Below is a small trained network, with its code and all its weights. Each question gives an input and a target symbol and asks what happens when units are switched off, that is, made to give their printed mean instead of their output.

import numpy as np


def w(rows, s, z=0):
    codes = np.array(rows[::2]) - 128.0
    scale = np.full(codes.shape[1], s)
    scale[-1] = z or s
    return codes * scale


def norm(h):
    return h / np.sqrt((h * h).mean(-1, keepdims=True) + 1e-5)


def f(y):
    return y / 2 * (1 + np.tanh(0.7978845608 * (y + 0.044715 * y**3)))


def softmax(a):
    e = np.exp(a - a.max(-1, keepdims=True))
    return e / e.sum(-1, keepdims=True)


def log_softmax(a):
    a = a - a.max(-1, keepdims=True)
    return a - np.log(np.exp(a).sum(-1, keepdims=True))


def net(x, mask):
    ids = ['ΛΠβεζμτω'.index(c) for c in x.split()]
    T = len(ids)
    res = E[ids] + P[:T]
    u = 0
    for l in range(3):
        q, k, v = (norm(res) @ M[l].T for M in (Q, K, V))
        z = softmax(np.where(np.tri(T) > 0, q @ k.T / 4**0.5, -1e9)) @ v
        res = res + np.where(mask[u], z, O[l][:, -1]) @ O[l][:, :-1]
        u += 1
        y = f(norm(res) @ A[l][:, :-1].T + A[l][:, -1])
        res = res + np.where(mask[u : u + 4], y, B[l][:, -1]) @ B[l][:, :-1]
        u += 4
    return log_softmax(norm(res)[-1] @ U[:, :-1].T + U[:, -1])


Q, K, V, O, A, B = {}, {}, {}, {}, {}, {}
E = w([
[146,149,115,148],'Λ',
[201,199,99,165],'Π',
[236,211,108,168],'β',
[100,2,178,148],'ε',
[217,213,102,167],'ζ',
[75,93,40,84],'μ',
[163,63,37,172],'τ',
[208,186,91,167],'ω',
],0.0097)
P = w([
[255,74,116,141],'0',
[124,121,156,149],'1',
[125,128,146,142],'2',
[127,132,145,138],'3',
[125,136,140,135],'4',
[123,140,140,134],'5',
[119,143,136,132],'6',
[118,145,137,128],'7',
[112,149,134,126],'8',
[113,152,134,124],'9',
[109,154,134,124],'10',
[112,171,135,117],'11',
],0.0095)
Q[0] = w([
[136,158,114,1],'0.h1',
[253,202,41,184],'0.h1',
[26,97,183,106],'0.h1',
[6,141,156,156],'0.h1',
],0.0064)
K[0] = w([
[2,73,81,27],'0.h1',
[182,90,33,187],'0.h1',
[92,201,212,76],'0.h1',
[112,142,201,98],'0.h1',
],0.0074)
V[0] = w([
[102,141,76,98],'0.h1',
[123,155,136,96],'0.h1',
[191,56,118,253],'0.h1',
[131,38,47,135],'0.h1',
],0.0061)
O[0] = w([
[57,84,13,197,134],'0.h1',
[116,73,192,147,93],'0.h1',
[105,254,163,131,255],'0.h1',
[117,182,75,102,233],'0.h1',
],0.0039,0.0077)
A[0] = w([
[80,255,181,51,153],'0.n1',
[142,186,62,179,161],'0.n2',
[117,137,124,100,5],'0.n3',
[142,57,188,73,37],'0.n4',
],0.0098,0.0019)
B[0] = w([
[65,31,178,215,181],'0.n1',
[65,170,161,104,255],'0.n2',
[185,68,147,153,120],'0.n3',
[78,167,159,2,126],'0.n4',
],0.0089,0.01)
Q[1] = w([
[208,96,104,162],'1.h1',
[114,190,111,94],'1.h1',
[71,2,163,103],'1.h1',
[16,131,11,87],'1.h1',
],0.0091)
K[1] = w([
[114,131,112,204],'1.h1',
[144,186,128,79],'1.h1',
[207,2,158,142],'1.h1',
[179,124,136,52],'1.h1',
],0.0089)
V[1] = w([
[53,74,159,121],'1.h1',
[182,184,3,228],'1.h1',
[4,185,150,118],'1.h1',
[154,81,70,82],'1.h1',
],0.0065)
O[1] = w([
[1,180,47,35,99],'1.h1',
[164,93,241,204,211],'1.h1',
[81,109,155,54,253],'1.h1',
[252,29,78,147,90],'1.h1',
],0.0059,0.0048)
A[1] = w([
[118,162,214,171,195],'1.n1',
[135,118,154,118,4],'1.n2',
[149,52,250,51,36],'1.n3',
[93,105,188,120,219],'1.n4',
],0.014,0.0034)
B[1] = w([
[177,99,207,179,254],'1.n1',
[192,187,2,117,113],'1.n2',
[252,63,128,38,127],'1.n3',
[222,104,43,115,213],'1.n4',
],0.0076,0.0096)
Q[2] = w([
[109,223,178,202],'2.h1',
[250,217,193,77],'2.h1',
[4,205,120,114],'2.h1',
[207,164,200,119],'2.h1',
],0.012)
K[2] = w([
[108,148,115,106],'2.h1',
[146,252,131,182],'2.h1',
[112,125,146,39],'2.h1',
[98,212,110,193],'2.h1',
],0.019)
V[2] = w([
[96,184,66,132],'2.h1',
[219,253,235,59],'2.h1',
[233,73,168,40],'2.h1',
[201,143,184,243],'2.h1',
],0.0054)
O[2] = w([
[137,186,79,108,76],'2.h1',
[152,49,71,148,253],'2.h1',
[180,125,115,255,124],'2.h1',
[60,127,98,149,251],'2.h1',
],0.0082,0.003)
A[2] = w([
[2,158,112,39,148],'2.n1',
[83,155,108,191,152],'2.n2',
[228,135,64,133,75],'2.n3',
[3,103,161,99,2],'2.n4',
],0.01,0.0028)
B[2] = w([
[18,124,255,182,254],'2.n1',
[158,164,141,53,216],'2.n2',
[5,82,216,118,129],'2.n3',
[30,173,147,89,212],'2.n4',
],0.0081,0.0059)
U = w([
[177,60,150,240,193],'Λ',
[2,139,174,140,165],'Π',
[173,63,137,42,187],'β',
[142,135,137,135,13],'ε',
[166,229,61,139,212],'ζ',
[143,147,149,136,5],'μ',
[73,101,15,175,131],'τ',
[139,152,147,142,1],'ω',
],0.0079,0.0034)

Each question gives the input, a string of symbols that net reads in full, and the target symbol t.
The units are the heads (4 rows each of Q, K, V and O) and the neurons (one row each of A and B). Each row of codes is followed by its name. A weight is (code - 128) times the scale printed after its matrix; where a second scale follows, it is the last column's (O, A, B and U).
mask holds one flag per unit, layer by layer, with each layer's heads first. A switched-off unit (its flag False) gives its mean, the last column of its rows in O or B, instead of its output. The means were averaged over made-up inputs and are rounded, as every weight is.
A unit's drop is (log p(t) with every unit on - log p(t) with that unit switched off) / (log p(t) with every unit on - log p(t) with every unit switched off).
The circuit of an input: a set's keep is (log p(t) with only the set's units on - log p(t) with every unit switched off) / (log p(t) with every unit on - log p(t) with every unit switched off). Starting from the 12 units with the biggest drops (on a tie, the unit counted first), units are removed one at a time, each time the one whose removal leaves the highest keep (on an exact tie, the one counted first), for as long as the keep stays at least 0.8.
units of the circuit, in order: the units of the circuit, biggest drop first
most important unit: the unit with the biggest drop
k most important neurons: the k neurons with the biggest drops, biggest first
top k neurons in layer l: the k neurons of layer l with the biggest drops, biggest first
drop of u: that unit's drop, to one decimal
input μ τ τ τ Λ μ β, target Λ: 2 most important neurons -> (0.n1 1.n1)
input τ τ τ τ μ μ β τ Π ω, target Λ: units of the circuit, in order -> (0.n1 2.n1 2.n4)
input τ τ τ ω, target Λ: most important unit -> 0.n1
input Λ μ μ Π Π ζ μ τ, target Λ: 3 most important neurons -> (1.n1 0.n1 0.n2)
input τ τ Λ Π τ ε μ τ Π τ τ, target ζ: 2 most important neurons -> (0.n4 1.n1)
input τ τ Π, target Λ: units of the circuit, in order -> (0.n1 2.n1 2.n4)
input ε μ τ μ τ τ τ ζ μ, target τ: top 3 neurons in layer 2 -> (2.n1 2.n3 2.n4)
input Λ μ τ ζ τ Π, target Λ: 4 most important neurons -> (0.n1 1.n1 1.n4 2.n1)
input μ τ ω μ Λ ε Π τ τ μ Λ τ, target ζ: 2 most important neurons -> (0.n4 0.n2)
input ζ Π Λ ζ τ, target Λ: 2 most important neurons -> (1.n1 2.n1)
input β β Λ, target Λ: top 2 neurons in layer 1 -> (1.n1 1.n4)
input Λ τ ε, target β: 2 most important neurons -> (0.n4 1.n3)
input Λ ω μ ζ ε Λ τ Λ, target Λ: 2 most important neurons -> (0.n4 0.n1)
input ζ Λ ω μ β ζ Π τ ζ ε, target β: top 2 neurons in layer 0 -> (0.n4 0.n2)
input Π ω β μ μ ζ, target Λ: most important unit -> 0.h1
input ε μ Λ τ τ μ μ, target τ: drop of 0.h1 -> 0.2
input μ ζ τ τ τ τ μ μ τ Λ β, target Λ: drop of 2.n4 -> 0.3
input Π τ τ Λ μ, target Λ: drop of 1.n1 -> 0.0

EXERCISE INSTRUCTIONS:
Search the entries above for the string "True". Copy each line that holds it.

EXPECTED OUTPUT:
    return h / np.sqrt((h * h).mean(-1, keepdims=True) + 1e-5)
    e = np.exp(a - a.max(-1, keepdims=True))
    return e / e.sum(-1, keepdims=True)
    a = a - a.max(-1, keepdims=True)
    return a - np.log(np.exp(a).sum(-1, keepdims=True))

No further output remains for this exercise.